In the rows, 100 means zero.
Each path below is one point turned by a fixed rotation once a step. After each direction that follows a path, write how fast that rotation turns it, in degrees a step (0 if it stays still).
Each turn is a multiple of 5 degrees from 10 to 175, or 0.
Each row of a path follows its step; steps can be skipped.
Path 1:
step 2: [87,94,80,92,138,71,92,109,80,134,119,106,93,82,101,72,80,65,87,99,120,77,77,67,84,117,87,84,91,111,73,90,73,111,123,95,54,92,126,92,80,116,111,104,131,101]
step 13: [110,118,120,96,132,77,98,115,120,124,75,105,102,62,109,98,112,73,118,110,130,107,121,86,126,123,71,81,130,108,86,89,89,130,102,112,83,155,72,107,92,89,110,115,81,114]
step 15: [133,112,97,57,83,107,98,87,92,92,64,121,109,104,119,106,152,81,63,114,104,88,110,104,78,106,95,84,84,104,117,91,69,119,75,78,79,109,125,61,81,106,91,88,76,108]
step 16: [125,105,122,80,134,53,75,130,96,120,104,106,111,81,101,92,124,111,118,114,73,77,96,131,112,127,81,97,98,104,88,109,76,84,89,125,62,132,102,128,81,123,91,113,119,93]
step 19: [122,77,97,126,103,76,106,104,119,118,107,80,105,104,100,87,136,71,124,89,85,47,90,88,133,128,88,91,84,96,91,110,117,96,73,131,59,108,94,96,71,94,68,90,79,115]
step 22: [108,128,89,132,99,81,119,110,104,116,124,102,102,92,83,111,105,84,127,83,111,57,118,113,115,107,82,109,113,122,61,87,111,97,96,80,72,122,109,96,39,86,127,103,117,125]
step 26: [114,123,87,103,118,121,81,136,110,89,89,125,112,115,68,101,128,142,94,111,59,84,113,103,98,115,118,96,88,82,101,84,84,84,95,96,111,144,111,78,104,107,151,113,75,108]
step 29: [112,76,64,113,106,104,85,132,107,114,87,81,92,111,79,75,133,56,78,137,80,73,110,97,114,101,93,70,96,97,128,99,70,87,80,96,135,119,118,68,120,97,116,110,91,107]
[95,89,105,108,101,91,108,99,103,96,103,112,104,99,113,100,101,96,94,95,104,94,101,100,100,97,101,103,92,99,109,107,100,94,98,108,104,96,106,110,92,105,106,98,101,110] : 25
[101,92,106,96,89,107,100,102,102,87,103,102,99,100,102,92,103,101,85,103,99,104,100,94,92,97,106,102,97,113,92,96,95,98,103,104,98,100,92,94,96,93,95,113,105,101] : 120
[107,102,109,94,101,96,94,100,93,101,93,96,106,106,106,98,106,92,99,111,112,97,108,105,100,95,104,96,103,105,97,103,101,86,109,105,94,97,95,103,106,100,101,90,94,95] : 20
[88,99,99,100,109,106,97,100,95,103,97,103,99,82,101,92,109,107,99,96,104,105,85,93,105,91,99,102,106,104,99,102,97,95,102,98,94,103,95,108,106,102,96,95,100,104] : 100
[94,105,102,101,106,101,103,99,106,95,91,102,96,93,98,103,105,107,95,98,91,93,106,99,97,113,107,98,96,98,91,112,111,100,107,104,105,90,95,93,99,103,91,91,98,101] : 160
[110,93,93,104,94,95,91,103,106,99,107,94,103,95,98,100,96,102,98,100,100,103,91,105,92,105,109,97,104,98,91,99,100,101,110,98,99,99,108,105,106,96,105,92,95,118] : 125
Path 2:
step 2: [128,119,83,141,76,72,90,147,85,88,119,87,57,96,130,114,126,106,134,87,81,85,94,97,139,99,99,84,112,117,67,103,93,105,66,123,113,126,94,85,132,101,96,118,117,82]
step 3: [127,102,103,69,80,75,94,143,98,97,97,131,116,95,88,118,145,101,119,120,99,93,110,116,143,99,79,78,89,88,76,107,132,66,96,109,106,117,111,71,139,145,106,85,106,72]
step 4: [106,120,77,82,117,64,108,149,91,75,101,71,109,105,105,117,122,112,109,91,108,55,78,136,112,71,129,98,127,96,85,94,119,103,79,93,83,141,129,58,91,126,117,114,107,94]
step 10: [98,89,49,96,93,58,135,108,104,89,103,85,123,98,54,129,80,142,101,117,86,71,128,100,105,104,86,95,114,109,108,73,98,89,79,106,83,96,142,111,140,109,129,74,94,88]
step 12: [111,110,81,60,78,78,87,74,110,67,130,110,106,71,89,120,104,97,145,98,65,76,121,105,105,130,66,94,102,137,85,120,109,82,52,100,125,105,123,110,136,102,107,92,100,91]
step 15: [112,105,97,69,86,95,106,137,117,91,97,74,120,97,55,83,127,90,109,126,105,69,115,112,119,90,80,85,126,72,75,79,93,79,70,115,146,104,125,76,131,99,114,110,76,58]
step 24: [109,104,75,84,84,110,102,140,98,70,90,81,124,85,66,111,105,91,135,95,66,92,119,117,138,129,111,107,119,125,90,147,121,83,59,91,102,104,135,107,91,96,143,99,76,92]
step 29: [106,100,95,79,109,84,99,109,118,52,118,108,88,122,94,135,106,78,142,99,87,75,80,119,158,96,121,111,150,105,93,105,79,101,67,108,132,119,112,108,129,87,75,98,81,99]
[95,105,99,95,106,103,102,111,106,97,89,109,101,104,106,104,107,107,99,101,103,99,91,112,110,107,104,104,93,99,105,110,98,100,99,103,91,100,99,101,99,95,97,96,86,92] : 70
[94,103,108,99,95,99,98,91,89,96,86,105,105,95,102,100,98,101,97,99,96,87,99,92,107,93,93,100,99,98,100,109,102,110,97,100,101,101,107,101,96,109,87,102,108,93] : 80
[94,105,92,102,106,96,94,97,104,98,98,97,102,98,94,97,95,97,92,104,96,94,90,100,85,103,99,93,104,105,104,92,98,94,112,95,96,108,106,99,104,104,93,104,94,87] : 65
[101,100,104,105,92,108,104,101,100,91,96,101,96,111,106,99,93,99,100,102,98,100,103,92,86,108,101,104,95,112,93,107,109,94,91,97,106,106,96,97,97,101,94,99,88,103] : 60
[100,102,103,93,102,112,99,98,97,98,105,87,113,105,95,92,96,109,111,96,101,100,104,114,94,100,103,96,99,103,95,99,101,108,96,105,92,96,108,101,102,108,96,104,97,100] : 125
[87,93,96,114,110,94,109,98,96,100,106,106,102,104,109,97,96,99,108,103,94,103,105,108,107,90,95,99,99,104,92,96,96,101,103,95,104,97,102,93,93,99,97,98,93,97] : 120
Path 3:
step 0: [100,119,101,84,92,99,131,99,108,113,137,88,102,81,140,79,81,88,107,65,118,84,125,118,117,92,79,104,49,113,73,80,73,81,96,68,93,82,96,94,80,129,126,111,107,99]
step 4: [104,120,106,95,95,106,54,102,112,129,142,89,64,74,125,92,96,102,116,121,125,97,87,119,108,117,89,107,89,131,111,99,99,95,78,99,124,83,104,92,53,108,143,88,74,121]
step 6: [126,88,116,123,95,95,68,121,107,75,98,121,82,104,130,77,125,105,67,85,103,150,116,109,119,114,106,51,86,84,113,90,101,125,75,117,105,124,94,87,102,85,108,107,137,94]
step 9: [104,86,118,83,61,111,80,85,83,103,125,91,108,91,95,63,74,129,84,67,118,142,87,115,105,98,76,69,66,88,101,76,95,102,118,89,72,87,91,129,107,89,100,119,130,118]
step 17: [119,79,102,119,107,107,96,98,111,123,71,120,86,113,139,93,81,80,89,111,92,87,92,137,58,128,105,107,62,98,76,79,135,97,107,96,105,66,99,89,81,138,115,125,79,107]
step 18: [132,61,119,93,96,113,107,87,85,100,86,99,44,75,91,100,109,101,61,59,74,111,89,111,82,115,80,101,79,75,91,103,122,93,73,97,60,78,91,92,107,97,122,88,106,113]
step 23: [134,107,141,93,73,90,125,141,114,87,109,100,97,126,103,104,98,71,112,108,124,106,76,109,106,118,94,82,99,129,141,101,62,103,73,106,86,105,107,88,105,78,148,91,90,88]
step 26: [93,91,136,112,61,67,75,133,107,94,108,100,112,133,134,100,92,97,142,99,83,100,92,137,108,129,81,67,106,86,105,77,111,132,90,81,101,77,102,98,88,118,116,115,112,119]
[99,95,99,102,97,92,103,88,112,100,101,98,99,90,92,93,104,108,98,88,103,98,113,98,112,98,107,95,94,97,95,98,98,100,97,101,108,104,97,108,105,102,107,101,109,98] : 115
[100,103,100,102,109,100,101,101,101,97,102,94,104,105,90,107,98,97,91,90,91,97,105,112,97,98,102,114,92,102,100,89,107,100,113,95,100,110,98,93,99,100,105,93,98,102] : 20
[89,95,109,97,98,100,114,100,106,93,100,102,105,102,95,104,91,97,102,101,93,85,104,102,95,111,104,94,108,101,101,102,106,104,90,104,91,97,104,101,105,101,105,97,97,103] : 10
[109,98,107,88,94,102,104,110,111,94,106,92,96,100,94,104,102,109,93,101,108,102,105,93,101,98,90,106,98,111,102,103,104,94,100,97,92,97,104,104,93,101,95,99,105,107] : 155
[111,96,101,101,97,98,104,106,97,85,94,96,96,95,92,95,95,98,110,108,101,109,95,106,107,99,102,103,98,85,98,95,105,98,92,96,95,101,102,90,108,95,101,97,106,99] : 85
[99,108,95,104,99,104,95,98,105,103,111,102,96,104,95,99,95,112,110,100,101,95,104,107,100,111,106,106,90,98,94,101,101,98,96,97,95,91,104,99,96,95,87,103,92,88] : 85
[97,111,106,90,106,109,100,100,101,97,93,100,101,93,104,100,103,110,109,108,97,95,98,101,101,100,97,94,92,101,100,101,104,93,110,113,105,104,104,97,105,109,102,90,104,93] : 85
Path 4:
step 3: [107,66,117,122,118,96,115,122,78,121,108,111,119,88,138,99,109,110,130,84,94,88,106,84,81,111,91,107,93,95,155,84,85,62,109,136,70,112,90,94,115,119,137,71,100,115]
* * *
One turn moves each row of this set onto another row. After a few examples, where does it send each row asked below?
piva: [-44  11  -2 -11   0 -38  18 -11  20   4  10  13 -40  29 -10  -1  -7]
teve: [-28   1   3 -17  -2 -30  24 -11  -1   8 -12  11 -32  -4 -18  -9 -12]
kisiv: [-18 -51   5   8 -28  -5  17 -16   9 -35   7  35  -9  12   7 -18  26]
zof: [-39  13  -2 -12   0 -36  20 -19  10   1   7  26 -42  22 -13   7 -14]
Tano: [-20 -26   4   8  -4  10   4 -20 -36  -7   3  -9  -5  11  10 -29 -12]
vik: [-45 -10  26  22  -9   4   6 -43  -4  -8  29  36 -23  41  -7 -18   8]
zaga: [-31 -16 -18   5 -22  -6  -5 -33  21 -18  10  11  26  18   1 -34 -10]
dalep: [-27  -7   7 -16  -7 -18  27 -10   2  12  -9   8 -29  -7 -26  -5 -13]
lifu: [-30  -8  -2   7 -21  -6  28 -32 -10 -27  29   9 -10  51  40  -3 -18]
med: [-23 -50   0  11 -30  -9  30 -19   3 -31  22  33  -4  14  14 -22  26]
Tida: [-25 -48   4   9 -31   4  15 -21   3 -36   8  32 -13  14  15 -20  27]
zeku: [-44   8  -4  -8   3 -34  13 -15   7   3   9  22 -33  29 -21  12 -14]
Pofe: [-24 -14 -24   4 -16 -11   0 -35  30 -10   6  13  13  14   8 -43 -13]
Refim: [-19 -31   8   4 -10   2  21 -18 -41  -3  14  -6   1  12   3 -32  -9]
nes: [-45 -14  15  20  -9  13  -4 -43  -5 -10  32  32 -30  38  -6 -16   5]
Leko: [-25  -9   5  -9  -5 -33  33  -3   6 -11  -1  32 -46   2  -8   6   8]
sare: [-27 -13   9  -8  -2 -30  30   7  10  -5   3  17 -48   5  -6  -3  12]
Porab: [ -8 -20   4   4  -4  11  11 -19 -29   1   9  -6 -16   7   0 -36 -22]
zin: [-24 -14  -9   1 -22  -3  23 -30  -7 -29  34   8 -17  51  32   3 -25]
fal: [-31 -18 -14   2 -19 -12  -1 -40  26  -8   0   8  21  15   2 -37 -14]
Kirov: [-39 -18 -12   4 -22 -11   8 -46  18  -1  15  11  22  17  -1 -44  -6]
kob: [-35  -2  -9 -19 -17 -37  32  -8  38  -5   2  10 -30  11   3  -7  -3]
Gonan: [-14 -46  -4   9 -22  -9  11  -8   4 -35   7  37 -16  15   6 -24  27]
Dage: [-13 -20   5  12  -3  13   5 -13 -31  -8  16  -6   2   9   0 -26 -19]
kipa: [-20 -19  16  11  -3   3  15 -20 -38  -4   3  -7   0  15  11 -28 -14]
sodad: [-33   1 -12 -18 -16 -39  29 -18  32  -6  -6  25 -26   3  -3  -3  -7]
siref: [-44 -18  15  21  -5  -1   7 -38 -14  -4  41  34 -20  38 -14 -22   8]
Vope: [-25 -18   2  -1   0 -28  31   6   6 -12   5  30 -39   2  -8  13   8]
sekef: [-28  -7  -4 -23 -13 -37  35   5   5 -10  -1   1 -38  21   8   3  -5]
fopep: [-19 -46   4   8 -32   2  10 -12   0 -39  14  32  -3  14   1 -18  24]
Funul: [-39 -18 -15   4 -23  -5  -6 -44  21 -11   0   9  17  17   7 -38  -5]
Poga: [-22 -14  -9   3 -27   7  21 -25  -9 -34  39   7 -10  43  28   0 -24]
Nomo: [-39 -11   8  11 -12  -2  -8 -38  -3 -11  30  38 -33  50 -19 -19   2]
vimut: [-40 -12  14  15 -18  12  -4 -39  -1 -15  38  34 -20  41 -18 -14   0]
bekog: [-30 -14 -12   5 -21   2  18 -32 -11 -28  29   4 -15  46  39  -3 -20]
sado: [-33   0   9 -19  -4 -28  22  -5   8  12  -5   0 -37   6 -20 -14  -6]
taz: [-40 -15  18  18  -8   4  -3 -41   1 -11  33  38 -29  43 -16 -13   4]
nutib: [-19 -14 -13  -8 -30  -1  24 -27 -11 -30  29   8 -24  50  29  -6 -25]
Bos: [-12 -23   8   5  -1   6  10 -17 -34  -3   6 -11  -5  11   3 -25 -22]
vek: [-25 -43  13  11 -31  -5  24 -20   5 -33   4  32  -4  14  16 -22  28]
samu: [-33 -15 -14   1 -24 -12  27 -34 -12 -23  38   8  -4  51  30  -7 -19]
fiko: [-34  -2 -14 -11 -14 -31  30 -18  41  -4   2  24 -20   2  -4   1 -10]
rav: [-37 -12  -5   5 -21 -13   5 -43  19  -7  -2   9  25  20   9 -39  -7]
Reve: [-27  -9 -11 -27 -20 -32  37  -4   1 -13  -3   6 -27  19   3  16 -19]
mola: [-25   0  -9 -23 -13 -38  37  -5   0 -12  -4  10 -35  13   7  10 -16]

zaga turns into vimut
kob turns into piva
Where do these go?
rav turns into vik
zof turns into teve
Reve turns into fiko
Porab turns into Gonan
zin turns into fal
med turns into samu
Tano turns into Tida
==
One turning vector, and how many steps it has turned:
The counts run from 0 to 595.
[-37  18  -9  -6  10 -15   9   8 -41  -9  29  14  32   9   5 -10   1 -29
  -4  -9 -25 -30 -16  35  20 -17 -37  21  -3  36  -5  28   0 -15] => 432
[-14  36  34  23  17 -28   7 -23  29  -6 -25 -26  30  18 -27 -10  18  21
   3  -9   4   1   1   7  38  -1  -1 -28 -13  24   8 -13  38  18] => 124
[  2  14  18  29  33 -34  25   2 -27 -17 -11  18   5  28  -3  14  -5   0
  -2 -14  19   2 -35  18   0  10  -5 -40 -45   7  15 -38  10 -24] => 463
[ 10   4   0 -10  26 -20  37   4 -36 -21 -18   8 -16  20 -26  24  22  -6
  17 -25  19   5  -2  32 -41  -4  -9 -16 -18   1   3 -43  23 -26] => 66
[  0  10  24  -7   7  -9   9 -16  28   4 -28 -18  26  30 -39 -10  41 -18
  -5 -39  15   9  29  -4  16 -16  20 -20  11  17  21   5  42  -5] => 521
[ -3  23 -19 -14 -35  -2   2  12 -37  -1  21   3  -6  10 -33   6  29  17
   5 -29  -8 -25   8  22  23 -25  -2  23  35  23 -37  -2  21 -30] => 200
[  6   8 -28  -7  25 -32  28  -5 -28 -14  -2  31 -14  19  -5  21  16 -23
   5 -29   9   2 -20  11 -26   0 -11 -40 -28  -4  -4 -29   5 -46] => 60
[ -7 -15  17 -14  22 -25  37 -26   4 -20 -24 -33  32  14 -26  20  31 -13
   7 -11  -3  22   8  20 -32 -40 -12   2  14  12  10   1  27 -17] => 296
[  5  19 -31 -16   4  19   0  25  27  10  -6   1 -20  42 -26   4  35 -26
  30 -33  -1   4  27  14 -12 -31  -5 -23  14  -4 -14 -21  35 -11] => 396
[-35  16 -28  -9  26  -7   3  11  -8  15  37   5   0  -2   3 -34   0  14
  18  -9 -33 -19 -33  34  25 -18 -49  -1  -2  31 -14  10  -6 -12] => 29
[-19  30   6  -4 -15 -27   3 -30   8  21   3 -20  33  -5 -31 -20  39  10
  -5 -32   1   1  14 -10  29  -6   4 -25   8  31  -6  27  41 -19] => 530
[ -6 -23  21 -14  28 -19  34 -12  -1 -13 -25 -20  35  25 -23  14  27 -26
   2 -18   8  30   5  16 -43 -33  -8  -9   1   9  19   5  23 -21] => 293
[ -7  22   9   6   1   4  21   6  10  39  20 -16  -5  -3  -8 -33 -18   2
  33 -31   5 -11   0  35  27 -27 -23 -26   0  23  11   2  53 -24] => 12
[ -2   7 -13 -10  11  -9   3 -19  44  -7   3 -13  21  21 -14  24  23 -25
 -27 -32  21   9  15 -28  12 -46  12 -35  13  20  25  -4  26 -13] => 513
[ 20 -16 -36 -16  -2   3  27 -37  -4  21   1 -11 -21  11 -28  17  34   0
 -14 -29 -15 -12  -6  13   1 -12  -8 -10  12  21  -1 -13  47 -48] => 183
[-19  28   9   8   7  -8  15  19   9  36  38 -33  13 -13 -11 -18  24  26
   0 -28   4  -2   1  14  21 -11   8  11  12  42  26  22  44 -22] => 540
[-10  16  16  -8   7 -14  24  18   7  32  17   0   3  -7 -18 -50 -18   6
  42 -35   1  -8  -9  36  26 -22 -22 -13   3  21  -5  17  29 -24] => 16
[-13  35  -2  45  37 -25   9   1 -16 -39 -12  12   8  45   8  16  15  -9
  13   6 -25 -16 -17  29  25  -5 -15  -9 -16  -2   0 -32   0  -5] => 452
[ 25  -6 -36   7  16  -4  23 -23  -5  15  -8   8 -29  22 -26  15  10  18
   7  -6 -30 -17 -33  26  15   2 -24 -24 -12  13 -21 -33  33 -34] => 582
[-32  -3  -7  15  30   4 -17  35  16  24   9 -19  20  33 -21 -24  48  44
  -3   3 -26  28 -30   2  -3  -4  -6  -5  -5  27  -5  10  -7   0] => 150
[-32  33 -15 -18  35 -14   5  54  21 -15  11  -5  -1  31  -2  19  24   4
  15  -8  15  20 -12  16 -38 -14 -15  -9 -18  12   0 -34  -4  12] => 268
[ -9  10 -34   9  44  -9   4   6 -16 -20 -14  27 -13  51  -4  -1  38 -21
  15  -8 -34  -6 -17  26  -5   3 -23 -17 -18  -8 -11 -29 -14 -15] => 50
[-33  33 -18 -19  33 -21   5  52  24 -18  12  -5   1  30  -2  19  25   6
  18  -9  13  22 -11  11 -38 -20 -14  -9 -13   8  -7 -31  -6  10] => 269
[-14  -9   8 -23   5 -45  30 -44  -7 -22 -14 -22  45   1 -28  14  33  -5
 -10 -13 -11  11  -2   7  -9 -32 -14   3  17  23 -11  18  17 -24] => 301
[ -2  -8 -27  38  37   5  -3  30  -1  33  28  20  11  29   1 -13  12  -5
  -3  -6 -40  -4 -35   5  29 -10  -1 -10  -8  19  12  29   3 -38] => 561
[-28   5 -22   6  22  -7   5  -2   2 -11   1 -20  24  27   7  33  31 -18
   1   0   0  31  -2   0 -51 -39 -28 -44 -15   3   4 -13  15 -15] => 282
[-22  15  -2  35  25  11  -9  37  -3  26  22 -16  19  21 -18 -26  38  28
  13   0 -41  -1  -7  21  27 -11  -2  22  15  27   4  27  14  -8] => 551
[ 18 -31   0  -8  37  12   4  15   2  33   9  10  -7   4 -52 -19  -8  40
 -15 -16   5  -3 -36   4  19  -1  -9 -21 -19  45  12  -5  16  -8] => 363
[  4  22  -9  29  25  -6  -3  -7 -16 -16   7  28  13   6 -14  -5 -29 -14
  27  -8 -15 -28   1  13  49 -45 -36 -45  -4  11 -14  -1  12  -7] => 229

WHAT THE TASK ASKS
The answer consists of the lines above that include the word "samu", each copied exactly.

ANSWER AREA
samu: [-33 -15 -14   1 -24 -12  27 -34 -12 -23  38   8  -4  51  30  -7 -19]
med turns into samu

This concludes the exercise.